PROBLEM
Your answer should be the entire listing, printed exactly.

● ● ● ● ●

These are the activations of a small neural network, seen along a few directions. Each row is one input.
In each table, some parts of the input vary, and every possible input appears once, in random order.
A made-up example of a description, with smaller parts first: one of 3 separate values, together with either a single point or one of 9 places around a ring or (one of 6 places along a line, together with one of 8 places around a ring).
Shared parts are said once, and a part with two or three values counts as separate values.
In the rows, zero is written as 128.

A family of inputs:
r1: [101 211 93 80 78 97 183 135 188 150 135 107 122 182]
r2: [217 21 128 152 150 93 138 137 124 115 132 110 111 107]
r3: [237 61 133 146 170 160 157 150 133 107 118 155 131 96]
r4: [151 32 153 194 145 126 118 113 124 136 113 168 119 203]
r5: [76 244 115 71 63 109 103 143 141 128 134 95 120 95]
r6: [21 150 106 151 138 125 119 86 97 132 102 143 154 183]
r7: [120 248 110 73 92 177 200 145 193 146 118 135 143 179]
r8: [174 130 118 88 127 78 170 159 170 127 187 81 124 98]
r9: [194 171 133 81 150 149 186 175 180 121 165 116 139 93]
r10: [185 56 152 133 134 114 58 126 80 114 125 106 103 17]
r11: [39 177 142 149 121 116 77 81 110 125 104 146 164 150]
r12: [67 146 120 159 137 109 157 64 148 145 112 155 160 250]
r13: [102 36 142 186 145 147 83 126 77 125 102 156 107 136]
r14: [168 29 119 143 151 117 102 144 69 113 121 98 93 46]
r15: [129 140 107 79 128 101 130 169 107 124 177 66 109 42]
r16: [118 63 174 182 129 140 38 114 91 122 104 163 118 104]
r17: [86 188 133 156 155 187 175 70 154 142 97 187 174 246]
r18: [57 215 75 73 79 118 142 150 133 137 132 94 115 123]
r19: [147 169 147 70 109 98 89 154 113 120 180 70 114 17]
r20: [170 73 158 192 160 199 137 120 130 132 102 210 140 193]
What do these inputs look like to the network? -> one of 4 places along a line, together with one of 5 places around a ring
Changing only the place on the ring of 5 turns r10 into r11. The same change can be made to r2. Which row results? -> r12
Which other rows does r16 become when the place on the line of 4 takes its other values? List them by row number. -> r4, r13, r20
Which other rows does r9 become when the place on the ring of 5 takes its other values? List them by row number. -> r3, r7, r17, r20
Which other rows does r6 become when the place on the ring of 5 takes its other values? List them by row number. -> r13, r14, r15, r18

A family of inputs:
r21: [114 104 119 135 128 120 111 127 104 125 122 120 118 113]
r22: [162 125 137 114 126 111 125 138 139 124 146 112 124 98]
r23: [152 124 120 112 126 140 134 155 124 124 133 116 114 90]
r24: [76 204 112 119 114 141 166 109 163 142 117 147 152 207]
r25: [133 88 131 153 141 117 131 115 126 129 125 137 130 157]
r26: [145 111 111 113 127 116 139 147 122 125 137 105 113 99]
r27: [94 223 105 81 101 124 168 134 165 139 142 110 138 152]
r28: [59 220 113 102 100 128 141 114 149 140 124 125 144 167]
r29: [148 110 146 151 146 152 126 118 129 126 118 157 138 143]
r30: [148 111 123 115 127 100 133 140 131 126 148 103 118 104]
r31: [136 100 130 151 141 158 132 128 119 128 109 153 126 145]
r32: [117 104 131 138 128 104 106 121 112 126 133 118 123 117]
r33: [131 125 146 134 132 139 100 125 114 123 125 135 131 102]
r34: [146 101 146 153 140 129 123 112 134 128 123 148 136 152]
r35: [130 88 121 151 141 133 137 122 117 129 114 140 124 153]
r36: [120 116 129 134 127 144 106 135 104 124 117 132 119 104]
r37: [163 133 137 112 131 134 128 145 133 121 141 119 126 88]
r38: [129 118 146 136 127 115 97 118 119 125 131 127 129 112]
Changing only one part turns r30 into r25. The same change can be made to r27. Which row results? -> r24
What do these inputs look like to the network? -> one of 3 separate values, together with either a single point or one of 5 places around a ring
Which other rows does r29 become when the choice among 3 separate values takes its other values? List them by row number. -> r33, r37
List by row number the other rows that have the choice among 3 separate values in common with r21. -> r28, r32, r33, r36, r38

A family of inputs:
r39: [122 107 125 147 135 110 158 117 153 136 141 137 137 193]
r40: [76 83 151 171 130 121 40 99 65 114 103 136 121 102]
r41: [125 104 103 141 121 115 162 121 141 138 118 135 122 192]
r42: [175 89 133 129 125 138 105 153 113 119 126 124 106 70]
r43: [41 104 111 153 111 62 83 96 86 134 121 106 123 150]
r44: [98 180 113 121 132 174 157 126 131 132 112 147 136 156]
r45: [109 184 121 121 110 165 146 128 146 135 106 153 131 165]
r46: [115 179 109 89 118 144 145 154 127 125 135 104 126 83]
r47: [154 87 164 164 152 159 117 125 128 127 119 169 137 146]
r48: [162 87 122 129 147 146 115 154 99 114 130 122 114 61]
r49: [108 187 140 124 125 157 140 127 156 134 128 157 148 168]
r50: [186 101 155 130 140 122 102 127 117 116 140 126 127 73]
r51: [113 101 95 139 141 123 173 121 124 135 122 130 129 184]
r52: [144 82 132 159 159 177 130 127 104 125 103 158 129 137]
r53: [163 95 164 163 154 148 118 104 132 124 109 166 148 143]
r54: [153 121 123 110 128 74 143 122 145 128 156 86 123 116]
r55: [176 93 155 132 139 132 101 149 116 120 150 129 117 74]
r56: [118 194 139 122 128 147 138 107 160 129 118 155 159 164]
r57: [138 195 136 87 111 122 126 131 146 125 145 108 143 98]
r58: [130 106 92 104 133 93 158 152 122 126 143 87 111 105]
r59: [25 183 129 122 99 124 67 96 98 138 112 127 133 121]
r60: [142 113 123 110 126 82 143 144 144 132 166 90 113 118]
r61: [132 115 124 148 139 100 157 96 158 133 130 134 148 188]
r62: [127 183 117 86 95 137 134 154 141 128 131 108 119 92]
r63: [128 187 136 89 109 132 127 151 146 130 155 110 132 98]
r64: [155 86 143 162 138 168 121 127 120 130 97 162 122 145]
r65: [142 108 100 104 111 85 147 150 137 130 140 89 102 114]
Changing only one part turns r47 into r49. The same change can be made to r64. Which row results? -> r45
What do these inputs look like to the network? -> one of 3 separate values, together with either a single point or (one of 2 separate values, together with one of 4 places along a line)
Which other rows does r46 become when the choice among 3 separate values takes its other values? List them by row number. -> r48, r58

● ● ● ● ●

ANSWER SPACE
These are the activations of a small neural network, seen along a few directions. Each row is one input.
In each table, some parts of the input vary, and every possible input appears once, in random order.
A made-up example of a description, with smaller parts first: one of 3 separate values, together with either a single point or one of 9 places around a ring or (one of 6 places along a line, together with one of 8 places around a ring).
Shared parts are said once, and a part with two or three values counts as separate values.
In the rows, zero is written as 128.

A family of inputs:
r1: [101 211 93 80 78 97 183 135 188 150 135 107 122 182]
r2: [217 21 128 152 150 93 138 137 124 115 132 110 111 107]
r3: [237 61 133 146 170 160 157 150 133 107 118 155 131 96]
r4: [151 32 153 194 145 126 118 113 124 136 113 168 119 203]
r5: [76 244 115 71 63 109 103 143 141 128 134 95 120 95]
r6: [21 150 106 151 138 125 119 86 97 132 102 143 154 183]
r7: [120 248 110 73 92 177 200 145 193 146 118 135 143 179]
r8: [174 130 118 88 127 78 170 159 170 127 187 81 124 98]
r9: [194 171 133 81 150 149 186 175 180 121 165 116 139 93]
r10: [185 56 152 133 134 114 58 126 80 114 125 106 103 17]
r11: [39 177 142 149 121 116 77 81 110 125 104 146 164 150]
r12: [67 146 120 159 137 109 157 64 148 145 112 155 160 250]
r13: [102 36 142 186 145 147 83 126 77 125 102 156 107 136]
r14: [168 29 119 143 151 117 102 144 69 113 121 98 93 46]
r15: [129 140 107 79 128 101 130 169 107 124 177 66 109 42]
r16: [118 63 174 182 129 140 38 114 91 122 104 163 118 104]
r17: [86 188 133 156 155 187 175 70 154 142 97 187 174 246]
r18: [57 215 75 73 79 118 142 150 133 137 132 94 115 123]
r19: [147 169 147 70 109 98 89 154 113 120 180 70 114 17]
r20: [170 73 158 192 160 199 137 120 130 132 102 210 140 193]
What do these inputs look like to the network? -> one of 4 places along a line, together with one of 5 places around a ring
Changing only the place on the ring of 5 turns r10 into r11. The same change can be made to r2. Which row results? -> r12
Which other rows does r16 become when the place on the line of 4 takes its other values? List them by row number. -> r4, r13, r20
Which other rows does r9 become when the place on the ring of 5 takes its other values? List them by row number. -> r3, r7, r17, r20
Which other rows does r6 become when the place on the ring of 5 takes its other values? List them by row number. -> r13, r14, r15, r18

A family of inputs:
r21: [114 104 119 135 128 120 111 127 104 125 122 120 118 113]
r22: [162 125 137 114 126 111 125 138 139 124 146 112 124 98]
r23: [152 124 120 112 126 140 134 155 124 124 133 116 114 90]
r24: [76 204 112 119 114 141 166 109 163 142 117 147 152 207]
r25: [133 88 131 153 141 117 131 115 126 129 125 137 130 157]
r26: [145 111 111 113 127 116 139 147 122 125 137 105 113 99]
r27: [94 223 105 81 101 124 168 134 165 139 142 110 138 152]
r28: [59 220 113 102 100 128 141 114 149 140 124 125 144 167]
r29: [148 110 146 151 146 152 126 118 129 126 118 157 138 143]
r30: [148 111 123 115 127 100 133 140 131 126 148 103 118 104]
r31: [136 100 130 151 141 158 132 128 119 128 109 153 126 145]
r32: [117 104 131 138 128 104 106 121 112 126 133 118 123 117]
r33: [131 125 146 134 132 139 100 125 114 123 125 135 131 102]
r34: [146 101 146 153 140 129 123 112 134 128 123 148 136 152]
r35: [130 88 121 151 141 133 137 122 117 129 114 140 124 153]
r36: [120 116 129 134 127 144 106 135 104 124 117 132 119 104]
r37: [163 133 137 112 131 134 128 145 133 121 141 119 126 88]
r38: [129 118 146 136 127 115 97 118 119 125 131 127 129 112]
Changing only one part turns r30 into r25. The same change can be made to r27. Which row results? -> r24
What do these inputs look like to the network? -> one of 3 separate values, together with either a single point or one of 5 places around a ring
Which other rows does r29 become when the choice among 3 separate values takes its other values? List them by row number. -> r33, r37
List by row number the other rows that have the choice among 3 separate values in common with r21. -> r28, r32, r33, r36, r38

A family of inputs:
r39: [122 107 125 147 135 110 158 117 153 136 141 137 137 193]
r40: [76 83 151 171 130 121 40 99 65 114 103 136 121 102]
r41: [125 104 103 141 121 115 162 121 141 138 118 135 122 192]
r42: [175 89 133 129 125 138 105 153 113 119 126 124 106 70]
r43: [41 104 111 153 111 62 83 96 86 134 121 106 123 150]
r44: [98 180 113 121 132 174 157 126 131 132 112 147 136 156]
r45: [109 184 121 121 110 165 146 128 146 135 106 153 131 165]
r46: [115 179 109 89 118 144 145 154 127 125 135 104 126 83]
r47: [154 87 164 164 152 159 117 125 128 127 119 169 137 146]
r48: [162 87 122 129 147 146 115 154 99 114 130 122 114 61]
r49: [108 187 140 124 125 157 140 127 156 134 128 157 148 168]
r50: [186 101 155 130 140 122 102 127 117 116 140 126 127 73]
r51: [113 101 95 139 141 123 173 121 124 135 122 130 129 184]
r52: [144 82 132 159 159 177 130 127 104 125 103 158 129 137]
r53: [163 95 164 163 154 148 118 104 132 124 109 166 148 143]
r54: [153 121 123 110 128 74 143 122 145 128 156 86 123 116]
r55: [176 93 155 132 139 132 101 149 116 120 150 129 117 74]
r56: [118 194 139 122 128 147 138 107 160 129 118 155 159 164]
r57: [138 195 136 87 111 122 126 131 146 125 145 108 143 98]
r58: [130 106 92 104 133 93 158 152 122 126 143 87 111 105]
r59: [25 183 129 122 99 124 67 96 98 138 112 127 133 121]
r60: [142 113 123 110 126 82 143 144 144 132 166 90 113 118]
r61: [132 115 124 148 139 100 157 96 158 133 130 134 148 188]
r62: [127 183 117 86 95 137 134 154 141 128 131 108 119 92]
r63: [128 187 136 89 109 132 127 151 146 130 155 110 132 98]
r64: [155 86 143 162 138 168 121 127 120 130 97 162 122 145]
r65: [142 108 100 104 111 85 147 150 137 130 140 89 102 114]
Changing only one part turns r47 into r49. The same change can be made to r64. Which row results? -> r45
What do these inputs look like to the network? -> one of 3 separate values, together with either a single point or (one of 2 separate values, together with one of 4 places along a line)
Which other rows does r46 become when the choice among 3 separate values takes its other values? List them by row number. -> r48, r58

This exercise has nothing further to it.